Description of the task: In the records below, find the line with "155 195] -> 6" and the line with "128 112] -> 10"; return exactly those lines and every line between them.

Information given:
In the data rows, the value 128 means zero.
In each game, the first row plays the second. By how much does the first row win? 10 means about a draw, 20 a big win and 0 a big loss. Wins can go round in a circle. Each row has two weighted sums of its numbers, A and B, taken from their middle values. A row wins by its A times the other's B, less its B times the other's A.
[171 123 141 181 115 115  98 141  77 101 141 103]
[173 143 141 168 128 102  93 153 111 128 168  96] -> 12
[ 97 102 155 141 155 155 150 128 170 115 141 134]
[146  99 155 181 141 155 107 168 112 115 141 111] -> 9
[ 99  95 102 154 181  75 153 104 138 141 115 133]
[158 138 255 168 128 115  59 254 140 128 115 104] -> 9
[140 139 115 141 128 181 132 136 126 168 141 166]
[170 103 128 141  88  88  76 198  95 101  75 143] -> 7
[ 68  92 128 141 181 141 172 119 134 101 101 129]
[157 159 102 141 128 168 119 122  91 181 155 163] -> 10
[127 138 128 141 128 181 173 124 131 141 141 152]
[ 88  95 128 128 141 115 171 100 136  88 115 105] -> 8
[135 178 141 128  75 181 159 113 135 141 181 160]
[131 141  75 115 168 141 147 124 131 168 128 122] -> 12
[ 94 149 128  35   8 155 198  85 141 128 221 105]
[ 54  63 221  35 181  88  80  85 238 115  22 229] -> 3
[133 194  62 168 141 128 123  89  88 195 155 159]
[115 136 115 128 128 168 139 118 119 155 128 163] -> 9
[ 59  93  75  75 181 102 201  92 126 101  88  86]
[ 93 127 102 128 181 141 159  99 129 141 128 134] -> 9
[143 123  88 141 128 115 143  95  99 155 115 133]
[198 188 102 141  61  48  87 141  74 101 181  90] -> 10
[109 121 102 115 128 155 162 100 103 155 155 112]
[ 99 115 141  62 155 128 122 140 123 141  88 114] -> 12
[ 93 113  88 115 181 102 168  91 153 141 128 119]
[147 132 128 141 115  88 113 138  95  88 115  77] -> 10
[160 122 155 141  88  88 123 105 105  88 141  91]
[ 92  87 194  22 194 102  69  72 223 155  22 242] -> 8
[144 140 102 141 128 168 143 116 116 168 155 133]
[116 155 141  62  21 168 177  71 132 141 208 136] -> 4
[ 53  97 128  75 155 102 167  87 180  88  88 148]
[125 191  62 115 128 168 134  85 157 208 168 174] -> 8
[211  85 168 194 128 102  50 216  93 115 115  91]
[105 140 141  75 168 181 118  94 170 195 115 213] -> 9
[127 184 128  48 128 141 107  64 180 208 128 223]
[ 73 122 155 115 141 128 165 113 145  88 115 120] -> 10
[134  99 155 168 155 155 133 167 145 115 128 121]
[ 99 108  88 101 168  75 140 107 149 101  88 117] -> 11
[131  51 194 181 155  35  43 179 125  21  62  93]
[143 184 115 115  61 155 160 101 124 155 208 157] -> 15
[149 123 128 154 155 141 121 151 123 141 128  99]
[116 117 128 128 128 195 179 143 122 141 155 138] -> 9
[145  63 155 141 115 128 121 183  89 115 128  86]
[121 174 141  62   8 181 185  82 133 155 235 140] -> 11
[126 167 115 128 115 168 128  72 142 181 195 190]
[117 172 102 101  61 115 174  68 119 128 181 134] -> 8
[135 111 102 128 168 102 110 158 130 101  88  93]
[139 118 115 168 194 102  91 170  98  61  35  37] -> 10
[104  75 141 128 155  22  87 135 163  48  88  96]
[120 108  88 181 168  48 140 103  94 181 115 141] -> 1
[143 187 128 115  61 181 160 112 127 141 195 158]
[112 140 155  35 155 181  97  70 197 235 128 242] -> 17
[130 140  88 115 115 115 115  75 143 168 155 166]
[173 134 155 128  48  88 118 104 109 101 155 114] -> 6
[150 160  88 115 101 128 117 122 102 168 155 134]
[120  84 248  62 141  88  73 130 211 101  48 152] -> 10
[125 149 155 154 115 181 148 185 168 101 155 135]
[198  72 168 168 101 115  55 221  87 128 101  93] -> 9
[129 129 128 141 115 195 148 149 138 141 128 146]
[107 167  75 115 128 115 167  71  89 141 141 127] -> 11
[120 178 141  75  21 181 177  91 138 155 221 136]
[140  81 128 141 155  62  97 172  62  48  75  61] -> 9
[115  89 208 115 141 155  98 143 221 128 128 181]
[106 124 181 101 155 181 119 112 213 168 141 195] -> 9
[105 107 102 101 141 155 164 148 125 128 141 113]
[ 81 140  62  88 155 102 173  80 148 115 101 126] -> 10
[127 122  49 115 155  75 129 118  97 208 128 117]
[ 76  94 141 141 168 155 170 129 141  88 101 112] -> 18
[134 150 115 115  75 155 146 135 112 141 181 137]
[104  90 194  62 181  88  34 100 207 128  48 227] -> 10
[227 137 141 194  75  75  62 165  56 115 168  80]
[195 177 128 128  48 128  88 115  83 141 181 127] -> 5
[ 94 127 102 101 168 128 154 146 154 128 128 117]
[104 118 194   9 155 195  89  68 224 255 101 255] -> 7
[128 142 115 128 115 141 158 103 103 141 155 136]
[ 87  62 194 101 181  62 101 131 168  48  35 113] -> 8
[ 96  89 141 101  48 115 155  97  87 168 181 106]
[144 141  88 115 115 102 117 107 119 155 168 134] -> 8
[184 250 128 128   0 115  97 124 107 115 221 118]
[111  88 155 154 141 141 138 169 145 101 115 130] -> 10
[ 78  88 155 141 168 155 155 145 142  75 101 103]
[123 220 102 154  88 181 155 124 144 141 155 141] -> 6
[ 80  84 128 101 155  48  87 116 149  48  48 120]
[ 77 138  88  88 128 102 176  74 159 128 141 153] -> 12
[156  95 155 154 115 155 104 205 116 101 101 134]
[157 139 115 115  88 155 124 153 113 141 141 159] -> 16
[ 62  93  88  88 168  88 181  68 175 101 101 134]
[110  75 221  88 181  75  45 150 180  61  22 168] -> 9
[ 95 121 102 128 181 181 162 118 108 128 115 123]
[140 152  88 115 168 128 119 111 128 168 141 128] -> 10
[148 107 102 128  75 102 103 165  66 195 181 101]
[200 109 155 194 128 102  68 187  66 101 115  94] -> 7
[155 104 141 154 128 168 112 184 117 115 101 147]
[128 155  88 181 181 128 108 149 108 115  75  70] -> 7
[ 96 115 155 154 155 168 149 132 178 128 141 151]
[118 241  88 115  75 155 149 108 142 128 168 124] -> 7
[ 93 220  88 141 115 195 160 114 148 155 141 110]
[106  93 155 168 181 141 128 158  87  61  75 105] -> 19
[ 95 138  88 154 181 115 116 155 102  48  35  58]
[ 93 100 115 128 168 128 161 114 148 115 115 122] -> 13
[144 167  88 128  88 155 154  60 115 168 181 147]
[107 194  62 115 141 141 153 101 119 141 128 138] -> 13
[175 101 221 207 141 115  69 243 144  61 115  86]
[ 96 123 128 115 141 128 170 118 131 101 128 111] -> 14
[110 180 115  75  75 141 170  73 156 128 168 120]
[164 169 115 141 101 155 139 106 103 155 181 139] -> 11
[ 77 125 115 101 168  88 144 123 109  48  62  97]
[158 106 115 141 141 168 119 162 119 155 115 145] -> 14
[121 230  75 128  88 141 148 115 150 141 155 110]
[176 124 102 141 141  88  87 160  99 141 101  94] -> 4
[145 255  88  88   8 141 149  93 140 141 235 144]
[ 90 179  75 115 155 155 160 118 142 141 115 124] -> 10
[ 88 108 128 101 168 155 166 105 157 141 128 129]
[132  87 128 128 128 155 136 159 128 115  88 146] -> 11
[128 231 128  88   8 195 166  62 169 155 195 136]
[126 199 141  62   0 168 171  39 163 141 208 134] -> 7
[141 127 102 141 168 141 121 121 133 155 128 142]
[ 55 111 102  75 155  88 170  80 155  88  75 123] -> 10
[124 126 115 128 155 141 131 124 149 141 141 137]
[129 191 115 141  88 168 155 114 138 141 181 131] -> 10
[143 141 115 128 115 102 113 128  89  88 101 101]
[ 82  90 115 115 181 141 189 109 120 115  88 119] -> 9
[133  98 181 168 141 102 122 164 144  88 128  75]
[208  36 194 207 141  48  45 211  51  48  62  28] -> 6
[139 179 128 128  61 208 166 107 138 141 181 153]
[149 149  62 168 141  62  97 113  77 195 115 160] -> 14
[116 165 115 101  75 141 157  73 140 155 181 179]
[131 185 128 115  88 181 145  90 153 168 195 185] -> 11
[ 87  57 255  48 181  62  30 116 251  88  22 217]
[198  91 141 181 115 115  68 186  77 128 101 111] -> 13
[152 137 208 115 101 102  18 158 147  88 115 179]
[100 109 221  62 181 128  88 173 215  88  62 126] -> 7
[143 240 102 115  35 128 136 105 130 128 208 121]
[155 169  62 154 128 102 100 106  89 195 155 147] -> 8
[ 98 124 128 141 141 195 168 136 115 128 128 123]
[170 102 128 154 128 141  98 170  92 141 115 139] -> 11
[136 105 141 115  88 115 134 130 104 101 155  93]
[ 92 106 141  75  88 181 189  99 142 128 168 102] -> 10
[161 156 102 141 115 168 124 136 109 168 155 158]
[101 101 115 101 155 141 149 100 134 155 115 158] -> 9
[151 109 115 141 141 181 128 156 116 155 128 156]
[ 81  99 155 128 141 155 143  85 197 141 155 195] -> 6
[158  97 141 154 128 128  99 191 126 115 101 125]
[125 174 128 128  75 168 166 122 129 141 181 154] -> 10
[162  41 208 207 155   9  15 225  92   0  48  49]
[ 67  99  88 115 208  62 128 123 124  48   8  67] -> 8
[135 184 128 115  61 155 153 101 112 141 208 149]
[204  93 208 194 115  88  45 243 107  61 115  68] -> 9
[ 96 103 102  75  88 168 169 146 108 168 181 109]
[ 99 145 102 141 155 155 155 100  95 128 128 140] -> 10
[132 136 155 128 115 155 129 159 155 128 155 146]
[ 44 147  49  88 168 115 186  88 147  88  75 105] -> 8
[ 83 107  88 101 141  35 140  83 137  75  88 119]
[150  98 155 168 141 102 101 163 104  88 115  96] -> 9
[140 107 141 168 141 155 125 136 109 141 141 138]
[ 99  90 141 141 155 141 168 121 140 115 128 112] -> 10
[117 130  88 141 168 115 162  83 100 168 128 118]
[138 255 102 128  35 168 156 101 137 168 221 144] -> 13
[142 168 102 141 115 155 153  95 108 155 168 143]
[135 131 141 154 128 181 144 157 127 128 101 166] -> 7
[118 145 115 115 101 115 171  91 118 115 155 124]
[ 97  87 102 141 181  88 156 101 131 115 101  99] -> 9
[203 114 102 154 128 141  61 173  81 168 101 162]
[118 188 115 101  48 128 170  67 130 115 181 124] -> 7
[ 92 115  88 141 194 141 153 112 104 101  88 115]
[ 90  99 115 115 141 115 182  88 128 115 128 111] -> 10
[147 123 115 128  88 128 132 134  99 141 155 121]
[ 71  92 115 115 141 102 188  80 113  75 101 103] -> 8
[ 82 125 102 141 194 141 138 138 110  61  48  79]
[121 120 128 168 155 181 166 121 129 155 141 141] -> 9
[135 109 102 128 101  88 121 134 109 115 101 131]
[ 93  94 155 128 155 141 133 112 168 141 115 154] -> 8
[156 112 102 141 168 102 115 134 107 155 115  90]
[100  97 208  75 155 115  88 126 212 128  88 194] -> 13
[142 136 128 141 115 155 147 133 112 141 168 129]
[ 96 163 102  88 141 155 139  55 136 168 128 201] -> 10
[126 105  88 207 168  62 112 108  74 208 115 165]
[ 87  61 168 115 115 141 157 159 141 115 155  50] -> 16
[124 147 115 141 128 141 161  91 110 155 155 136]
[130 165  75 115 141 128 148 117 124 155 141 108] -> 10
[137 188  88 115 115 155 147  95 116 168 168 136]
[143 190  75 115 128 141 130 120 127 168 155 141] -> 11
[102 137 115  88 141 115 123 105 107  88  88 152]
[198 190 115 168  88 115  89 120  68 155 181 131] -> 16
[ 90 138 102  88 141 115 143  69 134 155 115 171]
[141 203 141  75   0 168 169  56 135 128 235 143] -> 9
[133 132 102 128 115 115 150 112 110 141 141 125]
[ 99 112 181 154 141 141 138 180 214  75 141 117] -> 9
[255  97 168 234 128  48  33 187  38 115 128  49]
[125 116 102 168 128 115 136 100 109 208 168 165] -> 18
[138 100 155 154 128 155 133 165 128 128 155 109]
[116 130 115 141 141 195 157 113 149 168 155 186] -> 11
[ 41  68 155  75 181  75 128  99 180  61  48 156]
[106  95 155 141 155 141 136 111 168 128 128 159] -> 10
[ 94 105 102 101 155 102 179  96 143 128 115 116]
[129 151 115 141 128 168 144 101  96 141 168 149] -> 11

Expected answer:
[ 81  99 155 128 141 155 143  85 197 141 155 195] -> 6
[158  97 141 154 128 128  99 191 126 115 101 125]
[125 174 128 128  75 168 166 122 129 141 181 154] -> 10
[162  41 208 207 155   9  15 225  92   0  48  49]
[ 67  99  88 115 208  62 128 123 124  48   8  67] -> 8
[135 184 128 115  61 155 153 101 112 141 208 149]
[204  93 208 194 115  88  45 243 107  61 115  68] -> 9
[ 96 103 102  75  88 168 169 146 108 168 181 109]
[ 99 145 102 141 155 155 155 100  95 128 128 140] -> 10
[132 136 155 128 115 155 129 159 155 128 155 146]
[ 44 147  49  88 168 115 186  88 147  88  75 105] -> 8
[ 83 107  88 101 141  35 140  83 137  75  88 119]
[150  98 155 168 141 102 101 163 104  88 115  96] -> 9
[140 107 141 168 141 155 125 136 109 141 141 138]
[ 99  90 141 141 155 141 168 121 140 115 128 112] -> 10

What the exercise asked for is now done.